* [PROBLEM]: Each of the records below must be reproduced verbatim.

* [LISTED ENTRIES]:
Points on a hilly landscape, in no order, each with its height.
A climber steps from a point to whichever of its 2 nearest points has the largest rise for the distance, and stops where none of them is higher. Distance is the straight distance between rows; heights are no part of it.
k_33 height 6.35: 166  96  126  110  129  126  123  145  131  122  122  147  154  151  139  105  145  105  127  135  139  122  118  109  123  95  98  140  120  150  123  148  106  137  129  125  133  142  110  147  133  99  135  137  138  137  141
k_827 height 2.97: 108  116  177  136  155  152  126  106  128  150  144  146  98  133  106  163  90  122  129  144  119  139  118  144  106  133  134  129  132  100  145  96  152  161  129  127  97  128  141  112  112  136  92  133  121  112  140
k_298 height 7.05: 167  106  137  128  126  146  115  112  123  111  130  144  132  152  154  103  171  124  139  140  133  139  126  103  125  111  98  132  110  178  113  156  101  152  122  137  127  147  118  143  129  126  139  111  166  114  120
k_843 height 4.72: 158  111  108  129  153  150  46  141  157  155  153  102  135  147  120  118  88  121  95  132  145  89  125  127  116  158  109  144  135  92  172  137  133  149  125  130  126  156  150  133  153  95  108  195  158  177  160
k_365 height 3.97: 135  154  111  95  118  87  124  130  131  117  129  150  184  110  99  170  91  140  113  77  125  127  100  169  114  136  146  98  122  81  170  149  123  160  137  119  121  127  135  197  143  111  73  139  108  154  189
k_591 height 6.23: 178  152  114  100  109  107  101  121  156  135  151  126  167  127  138  138  132  147  151  98  146  119  96  161  136  115  109  133  141  108  155  155  106  136  126  139  123  147  125  158  162  106  87  125  141  140  181
k_283 height 6.06: 67  157  163  196  123  157  165  115  115  131  134  105  69  136  132  137  165  139  133  149  115  157  140  117  125  158  166  112  155  143  100  109  122  97  123  105  97  109  160  98  126  190  147  86  122  87  57
k_900 height 5.21: 136  139  149  128  133  119  164  151  110  100  96  161  148  116  142  139  107  94  82  143  103  155  92  122  98  94  156  118  119  135  109  120  154  135  135  87  125  89  111  152  91  158  151  108  100  96  114
k_779 height 0.64: 151  153  87  135  131  135  68  131  150  146  147  96  158  136  139  119  113  149  121  122  139  101  131  139  121  165  112  137  146  90  156  155  116  123  115  156  147  165  140  116  181  100  111  161  140  192  158
k_164 height 3.42: 130  116  91  125  141  127  126  165  99  116  113  151  164  128  121  95  111  117  105  122  125  136  134  116  97  109  116  121  102  120  145  140  106  140  135  134  155  139  115  163  144  74  140  144  165  165  140
k_433 height 6.27: 117  109  129  187  119  145  109  149  118  140  104  104  78  147  134  115  146  165  71  161  150  132  126  109  141  191  163  92  133  134  130  150  98  125  136  98  99  97  163  95  134  168  179  157  152  116  98
k_517 height 6.71: 158  148  104  103  90  103  121  138  155  135  128  149  182  123  147  128  147  139  172  103  129  139  97  158  135  89  135  125  148  127  125  166  117  117  118  133  143  135  72  150  165  110  113  101  118  138  161
k_582 height 6.54: 83  136  147  184  161  156  146  130  89  148  128  129  87  132  117  138  117  137  125  135  101  162  143  125  93  153  152  117  121  110  140  99  137  129  141  135  119  107  150  116  127  163  136  99  134  107  103
k_241 height 6.02: 163  116  106  158  142  184  64  120  126  135  132  102  120  162  162  109  140  150  106  152  144  128  142  102  109  169  105  133  124  137  134  160  102  143  125  143  113  148  148  109  156  123  146  144  189  152  119
k_804 height 6.83: 121  114  92  156  117  131  123  151  115  130  100  96  98  142  138  118  136  174  93  158  147  125  145  119  148  177  152  97  119  127  134  146  106  126  132  124  113  113  145  85  130  145  192  155  144  141  112
k_614 height 4.55: 141  119  142  89  134  93  130  137  141  127  126  145  151  109  98  153  92  118  120  105  132  112  106  148  132  112  120  126  129  94  149  117  132  144  135  113  123  124  130  159  125  118  85  147  90  130  167
k_696 height 8.04: 78  166  151  105  133  143  162  74  150  133  166  105  112  99  112  132  149  103  213  97  116  117  146  128  146  117  114  148  149  128  108  100  153  80  108  164  143  159  153  111  121  137  84  91  91  99  120
k_928 height 4.46: 120  149  80  122  102  93  147  150  128  131  125  121  152  120  126  133  132  146  159  110  126  119  153  136  149  134  139  135  132  109  131  136  130  104  126  133  154  141  108  124  140  101  128  120  117  161  144
k_362 height 8.51: 113  170  162  88  114  120  161  76  156  115  162  114  140  80  123  138  157  96  222  89  110  117  130  135  143  96  97  145  140  139  105  119  140  86  114  162  155  147  130  144  137  133  71  80  84  87  148
k_584 height 7.66: 94  144  139  111  147  132  138  73  135  134  163  100  102  102  104  143  144  93  208  105  100  112  169  133  133  127  105  161  113  124  126  102  141  100  124  171  151  165  141  112  138  110  88  116  113  122  116
k_842 height 6.40: 100  128  103  170  138  132  112  147  89  148  112  110  109  131  133  125  109  161  93  143  119  133  147  120  126  174  154  112  120  98  153  131  122  131  142  140  122  118  147  100  137  141  156  138  146  144  119
k_66 height 4.52: 106  166  205  96  148  121  172  106  126  113  132  140  139  97  135  157  95  91  144  114  109  146  111  145  120  84  138  132  141  97  106  109  160  127  111  125  128  119  115  149  117  150  82  104  48  89  134
k_894 height 2.93: 103  105  128  157  164  163  104  85  110  113  148  99  78  138  130  121  174  117  159  152  119  126  177  91  113  152  96  150  104  177  103  120  110  117  139  159  135  160  147  95  139  122  139  122  183  125  57
k_296 height 5.49: 165  104  102  141  125  157  79  132  143  120  131  122  119  166  159  109  166  146  122  150  155  113  137  100  136  139  105  132  130  160  116  167  105  129  116  135  127  150  122  108  150  103  159  151  177  154  113
k_699 height 5.47: 136  147  185  115  138  122  172  121  108  84  96  130  143  109  156  139  122  84  112  157  112  160  108  120  104  81  144  129  114  154  102  116  148  139  112  105  121  90  105  142  92  179  145  96  81  91  102
k_760 height 6.07: 85  179  146  144  128  156  159  91  104  127  138  124  110  118  129  118  136  120  175  114  92  159  133  125  111  119  132  126  112  139  121  100  138  120  116  150  141  122  136  131  113  178  109  65  133  95  120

* [ANSWER BELOW]:
Points on a hilly landscape, in no order, each with its height.
A climber steps from a point to whichever of its 2 nearest points has the largest rise for the distance, and stops where none of them is higher. Distance is the straight distance between rows; heights are no part of it.
k_33 height 6.35: 166  96  126  110  129  126  123  145  131  122  122  147  154  151  139  105  145  105  127  135  139  122  118  109  123  95  98  140  120  150  123  148  106  137  129  125  133  142  110  147  133  99  135  137  138  137  141
k_827 height 2.97: 108  116  177  136  155  152  126  106  128  150  144  146  98  133  106  163  90  122  129  144  119  139  118  144  106  133  134  129  132  100  145  96  152  161  129  127  97  128  141  112  112  136  92  133  121  112  140
k_298 height 7.05: 167  106  137  128  126  146  115  112  123  111  130  144  132  152  154  103  171  124  139  140  133  139  126  103  125  111  98  132  110  178  113  156  101  152  122  137  127  147  118  143  129  126  139  111  166  114  120
k_843 height 4.72: 158  111  108  129  153  150  46  141  157  155  153  102  135  147  120  118  88  121  95  132  145  89  125  127  116  158  109  144  135  92  172  137  133  149  125  130  126  156  150  133  153  95  108  195  158  177  160
k_365 height 3.97: 135  154  111  95  118  87  124  130  131  117  129  150  184  110  99  170  91  140  113  77  125  127  100  169  114  136  146  98  122  81  170  149  123  160  137  119  121  127  135  197  143  111  73  139  108  154  189
k_591 height 6.23: 178  152  114  100  109  107  101  121  156  135  151  126  167  127  138  138  132  147  151  98  146  119  96  161  136  115  109  133  141  108  155  155  106  136  126  139  123  147  125  158  162  106  87  125  141  140  181
k_283 height 6.06: 67  157  163  196  123  157  165  115  115  131  134  105  69  136  132  137  165  139  133  149  115  157  140  117  125  158  166  112  155  143  100  109  122  97  123  105  97  109  160  98  126  190  147  86  122  87  57
k_900 height 5.21: 136  139  149  128  133  119  164  151  110  100  96  161  148  116  142  139  107  94  82  143  103  155  92  122  98  94  156  118  119  135  109  120  154  135  135  87  125  89  111  152  91  158  151  108  100  96  114
k_779 height 0.64: 151  153  87  135  131  135  68  131  150  146  147  96  158  136  139  119  113  149  121  122  139  101  131  139  121  165  112  137  146  90  156  155  116  123  115  156  147  165  140  116  181  100  111  161  140  192  158
k_164 height 3.42: 130  116  91  125  141  127  126  165  99  116  113  151  164  128  121  95  111  117  105  122  125  136  134  116  97  109  116  121  102  120  145  140  106  140  135  134  155  139  115  163  144  74  140  144  165  165  140
k_433 height 6.27: 117  109  129  187  119  145  109  149  118  140  104  104  78  147  134  115  146  165  71  161  150  132  126  109  141  191  163  92  133  134  130  150  98  125  136  98  99  97  163  95  134  168  179  157  152  116  98
k_517 height 6.71: 158  148  104  103  90  103  121  138  155  135  128  149  182  123  147  128  147  139  172  103  129  139  97  158  135  89  135  125  148  127  125  166  117  117  118  133  143  135  72  150  165  110  113  101  118  138  161
k_582 height 6.54: 83  136  147  184  161  156  146  130  89  148  128  129  87  132  117  138  117  137  125  135  101  162  143  125  93  153  152  117  121  110  140  99  137  129  141  135  119  107  150  116  127  163  136  99  134  107  103
k_241 height 6.02: 163  116  106  158  142  184  64  120  126  135  132  102  120  162  162  109  140  150  106  152  144  128  142  102  109  169  105  133  124  137  134  160  102  143  125  143  113  148  148  109  156  123  146  144  189  152  119
k_804 height 6.83: 121  114  92  156  117  131  123  151  115  130  100  96  98  142  138  118  136  174  93  158  147  125  145  119  148  177  152  97  119  127  134  146  106  126  132  124  113  113  145  85  130  145  192  155  144  141  112
k_614 height 4.55: 141  119  142  89  134  93  130  137  141  127  126  145  151  109  98  153  92  118  120  105  132  112  106  148  132  112  120  126  129  94  149  117  132  144  135  113  123  124  130  159  125  118  85  147  90  130  167
k_696 height 8.04: 78  166  151  105  133  143  162  74  150  133  166  105  112  99  112  132  149  103  213  97  116  117  146  128  146  117  114  148  149  128  108  100  153  80  108  164  143  159  153  111  121  137  84  91  91  99  120
k_928 height 4.46: 120  149  80  122  102  93  147  150  128  131  125  121  152  120  126  133  132  146  159  110  126  119  153  136  149  134  139  135  132  109  131  136  130  104  126  133  154  141  108  124  140  101  128  120  117  161  144
k_362 height 8.51: 113  170  162  88  114  120  161  76  156  115  162  114  140  80  123  138  157  96  222  89  110  117  130  135  143  96  97  145  140  139  105  119  140  86  114  162  155  147  130  144  137  133  71  80  84  87  148
k_584 height 7.66: 94  144  139  111  147  132  138  73  135  134  163  100  102  102  104  143  144  93  208  105  100  112  169  133  133  127  105  161  113  124  126  102  141  100  124  171  151  165  141  112  138  110  88  116  113  122  116
k_842 height 6.40: 100  128  103  170  138  132  112  147  89  148  112  110  109  131  133  125  109  161  93  143  119  133  147  120  126  174  154  112  120  98  153  131  122  131  142  140  122  118  147  100  137  141  156  138  146  144  119
k_66 height 4.52: 106  166  205  96  148  121  172  106  126  113  132  140  139  97  135  157  95  91  144  114  109  146  111  145  120  84  138  132  141  97  106  109  160  127  111  125  128  119  115  149  117  150  82  104  48  89  134
k_894 height 2.93: 103  105  128  157  164  163  104  85  110  113  148  99  78  138  130  121  174  117  159  152  119  126  177  91  113  152  96  150  104  177  103  120  110  117  139  159  135  160  147  95  139  122  139  122  183  125  57
k_296 height 5.49: 165  104  102  141  125  157  79  132  143  120  131  122  119  166  159  109  166  146  122  150  155  113  137  100  136  139  105  132  130  160  116  167  105  129  116  135  127  150  122  108  150  103  159  151  177  154  113
k_699 height 5.47: 136  147  185  115  138  122  172  121  108  84  96  130  143  109  156  139  122  84  112  157  112  160  108  120  104  81  144  129  114  154  102  116  148  139  112  105  121  90  105  142  92  179  145  96  81  91  102
k_760 height 6.07: 85  179  146  144  128  156  159  91  104  127  138  124  110  118  129  118  136  120  175  114  92  159  133  125  111  119  132  126  112  139  121  100  138  120  116  150  141  122  136  131  113  178  109  65  133  95  120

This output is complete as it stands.